=== EXERCISE ===
Count how many lines below include the word "times". Answer with a number only.
====================
Each row of a before or after table is a point. The points were changed in one or more steps. Then noise was added and the rows were shuffled. The steps act on how far a point lies along the listed directions, d1 being the first. Write out the steps. A step turns or swaps two directions, mirrors them in a line or flattens them onto one, adds a multiple of one to another, or multiplies one. Angles are multiples of 10 degrees, from the lower direction toward the higher: turns from -170 to 170, lines from 10 to 170 but not 90. Use the fewest steps. Two steps may share a direction if one is a turn and the other turns, adds or multiplies; they go together, in the order done. Otherwise the lowest direction goes first.

Directions:
(1): [ 30  54 -43]
(2): [-42 -22 -58]
(3): [ 54 -48 -21]
Before (12 x 3):
[[-10  46   7]
 [-44 -23 -11]
 [ -7  34  51]
 [-20  31  73]
 [ 57  94 -65]
 [-32   0 -12]
 [-32  15   3]
 [-17  28 -74]
 [ -6  26  21]
 [-62  17  -3]
 [  3  32  58]
 [-17   3   4]]
After, 12 rows:
[[  3  54   8]
 [  8  16  60]
 [  1  19  54]
 [ 78 122 -81]
 [-16  47 -77]
 [ -7  24  85]
 [-34   2 -12]
 [-15   0   5]
 [  5  18  13]
 [-25  17  10]
 [-47  16   9]
 [-50 -28   6]]
Steps: multiply d1 by 1.3; turn d2 and d3 by -10 degrees

Directions:
(1): [-59 -27 -56 -13]
(2): [ 54 -54 -22 -36]
(3): [ 35  38 -63  32]
(4): [  0  49  -7 -71]
Before:
[[ 16  -6 -26  40]
 [ 10  20  30 -30]
 [-50 112 -51 -12]
 [ -4 -41  57 -18]
 [-38  -8  96 -35]
 [-88  69 -89  22]
 [-11 -20   5 -37]
 [ 17 -15 -27  52]
 [-12   9  -3 -60]
 [ 46   2  14 -16]
 [ 24  44 -62  60]
 [-18 -15  10  46]
 [-21  33  -9 -37]
 [  8 -42  29   0]]
After, 14 rows:
[[  -9   10   10  -44]
 [ -58   -7   -6  -35]
 [-122   17  -26   80]
 [-122   60  -24   13]
 [  40   59  -64   60]
 [ -52  -39   -1  -68]
 [  39   22  -30   45]
 [  10   25   15   51]
 [   8  -27   49  -24]
 [ -60    0   83  -47]
 [  53   18  -22   53]
 [  29  -24   23   -9]
 [  41   17  -13  -40]
 [ -18  -49   16  -30]]
Steps: turn d1 and d4 by -50 degrees; add -0.7 times d1 to d3; multiply d2 by 1.3

Directions:
(1): [ 59  78 -24  -2  33  55  -5 -28]
(2): [  7 -14 -44 -25   0 -56   9 -95]
(3): [  5  30   1  24 -83  -8 -81 -13]
(4): [ 52   0 -11  88  24 -60   7  21]
Before (13 x 8):
[[  6   7 -21   3  36  17   9  -4]
 [ 17   4  -9  14  24  22  41   3]
 [ 32  26  -4  39 -50 -10 -49   5]
 [  5  50 -31 -55 -25  43 -24 -27]
 [ 44  43 -30  17 -15  -4 -18 -34]
 [ 12 -11  12  15 -17   4 -14 -17]
 [ 36  26 -27  -3  29   2  17 -42]
 [-73 -93  17  16  -2 -78  34  19]
 [-16  35   2 -54 -22  57 -30 -25]
 [ 29 -17 -32 -16  24 -12  37 -37]
 [-15  24  11 -14 -15  13 -16  -2]
 [ 10   5 -12  17   9 -11  25  15]
 [  3  44 -25 -12 -19   1 -25 -57]]
After:
[[ -23   33   -7 -106   -7   97   -4    5]
 [ -31    0   10  -43   10   24   16    0]
 [  28   18  -17   41   -4  -32   10    1]
 [  38   49    1   34  -10   19  -24    4]
 [  33   16  -24   30   -9   -1    3  -40]
 [ -62   13   20 -121    2  101   -3  -22]
 [ -61  -74   22   49  -56  -89  -14   23]
 [  42   23    3   34   24   17   10   49]
 [  33  -20    1   46   53  -13   43   65]
 [  17   23  -28    9    3    2  -20  -19]
 [  32   11   -7   27  -53    7  -46   11]
 [ -20   33   18  -14    4   53   -1   35]
 [   5  -28   25   21    5   13    9    2]]
Steps: turn d2 and d3 by 140 degrees; add 0.3 times d2 to d1; multiply d4 by 2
====================
=== RESPONSE FOR THIS EXERCISE ===
2